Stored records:
Each row is a point on a tangle of strands that fork, close into loops and nearly touch. The rows are in no order.
In the rows, 128 means zero.
Two points are linked if the straight distance between their rows is under 142. Some points are linked to none.
z_438: [ 97 156 110 148  75 124  78 122 138 139 174 170  94 128 109  71 114  83
 153 128 143 154 130 161 160 116 128 123 167 136 141]
z_216: [ 99 109 148 112  68 109 124 119 168 141  78  88 104  64  89 111 131 162
  89  79 112  56 117 143  96 134 112 134  89 124 105]
z_888: [206 126  46 117 139 114 155 140 144 146 129  94 108 100 174 103 158 116
 111 130 171 154  90 158 124 178  96  79 134  89 139]
z_527: [139 107 115 172 135  71 145 192  70 141  88 113 100 148 158 153 136 150
 138 146 107 161 108 137 203 131 193 104 186 166 146]
z_231: [182 174 109  93 118 145  81 119 146  91 168 129 125 109 151  57 144 100
 190 136 106 151 137 146 118 150 102 131 140 140 149]
z_981: [177 206  69 116 147 163  75  91 117 110 119 129 115 186 137 110 137  82
 164 160 160 186 124 101 125 142 118 131 157 132 148]
z_618: [161 116  96 111 180  87 153 165 114 106  86 108 166 158 138 132  95 164
 146 102  98 127 156 155 138 151 146 109 130  96 147]
z_711: [167 119 127 119 148 122 159 110  90 142 132 120 164  91 125 173 143 230
 174 121 100 132  88 141 100  82  95 145 120  97 115]
z_240: [ 80 154 153 136 137 141 105 161 187 118 139 127 102 126  49  87  97 163
 128 119 113  79 110 147 165 119 115 159 133 137 139]
z_359: [165 148  90 134 119 119 126 139  72 114 179 166 118 121 112 127 131 149
 170  99 111 148  82 144 137 128 115 118 178 121 210]
z_70: [114 111 137 133 117 104 148 167 159 125 136 145 154  82 143 110 126 173
 182 129  45 128 119 135 165  96 120 131 146 138 128]
z_265: [127 103 194 120  90  89 124 127  99 115  99 149 101  62 105 180 106 166
 134 126 153  90 118 105  88 126 110 113  80 156  92]
z_276: [184 116 118 138 174  95 135 166  78 129 113 126  95 139 189 135 125  91
 111 138 164 144 156 127 116 172 159 119 156 118 172]
z_995: [ 76  97 209 100 112 113 165 109 191 141  85 132 158  86 137 150 159 147
 117  90  64  93 132  89 104 123 138 178  93 128 137]
z_743: [189 154 112 118 181 106 154 163 106 132 145  89 103 136 167 116 139 137
 110 123 141 148 139 149 121 172 139 147 153  69 175]
z_131: [ 86 147  78 110  61 127  98  90 154 119 174 171 134 153  92  86 111  90
 132  73 139 151 139 153 143 126 102 101 133 132 125]
z_245: [162 106 139 138 147 147 172 188 134 134 144 155  80 124 167 141 161  58
 122 151 146 169  90 126 162 194 140  98 116 123 170]
z_945: [177 173  40 125 108 129  71  65 132 119 121 131 126 149 103 146 119 142
 114 145 184 153 155 122 110 100 103 115 128 112  92]
z_944: [ 73  91 146 165  72 113 170 167 150 148 176 154  86 150 136 123 173  96
 104 136 111 154 104 135 197 141 191 143 177 121 165]
z_474: [105 109 138  90 101 129 185  90 148 127 102 126 205 114 157 137 157 151
 166  91  68 141 123 111 132 116  97 116 100 149 107]
z_192: [164 129  72 137 105  83 110 130  57 130 123 149 117  82 126 126 110 156
 160  73 131 139 114 166 122 126 111 107 178 143 187]
z_48: [154 185 105 135 172  86  99 123  92 130 172 123 132 172 149 114 115 146
 119 134 148 152 204 144 131 109 155 154 163  97 134]
z_396: [123 136 155 149  88 149 108 146  80 113 102 131  95 102 154 140 148 112
 156 157  86 142 117 104 144  97 121 136 129 208 125]
z_742: [142 132 119 104 171 149 164 115 176 124 185 121 169 166 131 104 144 103
 112 133 163 141 137 139 127 150 135 129 112  58 118]
z_970: [165 170 121  84 132 152  91  89 126  91 192 185 195 130 136 134 113 114
 196 142 143 155 166 106 112 124 132 131 115 137 126]
z_838: [146 137 168  95 152 178 137 127 149  99 212 163 130 129 105  99 125 103
 141 115 161  92 135 143  93 171 139 153 129  85 188]
z_476: [ 85 130 151 163 131 112 144 131  52 161 103 129 122 148  87 184 123 190
 128  71 120 140  90 136 149  92 141 130 139 132 161]
z_642: [158 114 121 119 132 117 114  86  45 161  88  88 118 147 161 150 152 110
  99  56 170 131 139 141  64 153 148 121 132 124 152]
z_793: [127 137  90 128  92 118 116 111 115 111 125 162 161 126 176 126 131 109
 174 139  84 190 157 113 173 102 109 110 138 179  99]
z_275: [ 65 108 131 150 112 117 184 143 179 140 153 134 143 151 129 112 165  93
 106 126  82 182 110 121 199 128 162 122 138 110 116]
z_431: [ 91  65 162 161 158 106 138 171 121 152 130 163 129 139 141 172 111 125
 107 169 131 128 150 117 163 107 155 127 148 127 119]
z_868: [134 138 122 128 163 140 151 135 114 133  65  93 138 112  97 161 124 211
 159 126 108 109  74 141 136 100  79 134 125 135 111]
z_881: [107 195 130 115  93 137 127  83 131 147 151  87 125 115  99 134 158 190
 120 105  93 124 129 123 110  75 100 166 110 118  97]
z_552: [108 149 106 155 130  85 120 111  96 160 179 110 126 166 152 108 140 119
  88  85 135 163 171 157 141 112 174 150 178  90 144]
z_76: [179 159 105 132 139 143 116 146 140 127 166 133  70 137 149  72 151  65
 137 150 177 156 103 144 108 185 115 114 155  98 180]
z_905: [160 109 104 145 114  79 101 131  71 136 113 104 104  32 156 125 122 163
 174 134 108 111 123 157 122 111  98 117 159 161 143]
z_99: [141  83 125 142 107  99 167 156 134 157 190 160 108  74 165 113 140 123
 117 105 140 144 111 164 117 136 121 111 153  74 157]
z_549: [124 114 122 124 145 172 150 118 113 133 107 132 111 154  76 152 114 134
 110 108 175  94  76 126 112 145  91 124 115 120 148]
z_537: [ 84 103 193 136 147 115 133 161 143 136 104 106 146 165 133 153 106  90
  99 104  77 117 172  99 127 150 216 179 135 123 171]
z_339: [134  63 160 104 147 120 141 126 130 122 150 155 189 129 190 152 120  77
 131 126 134 125 179 106  95 136 172 123 112 113 123]
z_515: [146 125 186 114  81 101 107 121 109  98 136 176 134  67 133 167 107 156
 145 173 135 122 144  78  99 115  96 115  84 166  59]
z_269: [140  98  74 173 114 102 120 140 110 142  77  93  92  80 139 105 104  97
 111 133 145 108 109 161 149 127 121  81 151 141 110]
z_30: [182 167 154  91 144 151  88 105  85  89 134 140 142 150 112 170 100 135
 140 160 189 116 178  80  77 161 132 139  86 144 143]
z_972: [ 99  57 143 125 152 142 153 173 230  93 114 164 149 123 107 116  82 114
 125 142 129  90  98 134 162 138 108 116 125 122 112]
z_827: [115 120 133 122 146 149 201 155 156 120 115 111 147 137 134 110 163 127
 138  84  73 142  55 129 151 158 114 119 129 120 151]
z_594: [130 178 184  96  86 122 100 115  84  74 178 165 143 104 139 130 136 100
 168 107 101 162 163  74 119 142 151 132 118 177 146]
z_679: [ 61  87 164 166 143 127 132 179 212 152 104 110 100 126  94 124 109 114
  74 136  75  96 102 118 172 125 152 165 163 142 124]
z_233: [182 174 101 157 130 112  68 108  73 122 121  94  81  90 114 136 113 161
 124 162 171 104 148 134 113 102 115 144 160 130 147]
z_385: [ 92 154 133 132 116 150  97 130 171 133 137 124  96 133  45 106  95 162
  98 136 172  70 143 158 136 108 106 144 114 106 105]
z_663: [ 77 116 113 151 128 137 142 139 140 120 143 185 142 161  70 138  89 137
 143 135 143 138  91 124 193 111 102  99 139 122 133]
z_122: [136 153 117 159 149 148 126 105  81 151 120 156 125 156 116 191 121 135
 128 176 161 154 111  94 131  74 108 127 136 124 115]
z_320: [113 170 128 118 109 129 123 110  92 128 181 112 128 154 118 105 150 112
 117  56 114 142 153 147 110 128 153 155 145 106 177]
z_332: [112  62 174 167 170 107 151 164  94 179 124 157  99 118 131 176 112 149
  98 141 173 102 130 138 117 115 156 142 140  97 141]
z_699: [131 125 103 131 174 157 115 138  96 115  35  94 111 201 125 143  97  97
 104 159 163 116 146 109 127 152 128 110 110 151 133]
z_935: [140 137 114 128 155 151 132 142 173 144 129 110 121 158 191  99 162  52
 119 179 124 181 131 117 146 148 134 104 120 126  73]
z_427: [136 136 120 111  81  99  67 120 171 120 158 147 119  98 160  79 123  95
 133 159 136 130 206 130 113 107 106 127 113 151  65]
z_458: [101 195 167 100 150 171 134 119 116  78 140  96 152 151 105 109 132 134
 178 112  66 141 123  98 155 129 142 160 114 148 168]
z_628: [161 130 127 109 156 163 167 104 148 145 168  96 154 141 103 131 152 201
  99 123 143 112  85 161  91 121 102 161 109  73 114]
z_121: [151 218  46 146 138 136  61  95 130 119 125 133 116 181 100 120 112 132
 142 150 151 162 145 130 143 106 115 134 164 111 137]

## Your objective
Retype exactly the lines from the first line of the records above through the line containing "111 130 171", both included, and nothing else.

## Response box
Each row is a point on a tangle of strands that fork, close into loops and nearly touch. The rows are in no order.
In the rows, 128 means zero.
Two points are linked if the straight distance between their rows is under 142. Some points are linked to none.
z_438: [ 97 156 110 148  75 124  78 122 138 139 174 170  94 128 109  71 114  83
 153 128 143 154 130 161 160 116 128 123 167 136 141]
z_216: [ 99 109 148 112  68 109 124 119 168 141  78  88 104  64  89 111 131 162
  89  79 112  56 117 143  96 134 112 134  89 124 105]
z_888: [206 126  46 117 139 114 155 140 144 146 129  94 108 100 174 103 158 116
 111 130 171 154  90 158 124 178  96  79 134  89 139]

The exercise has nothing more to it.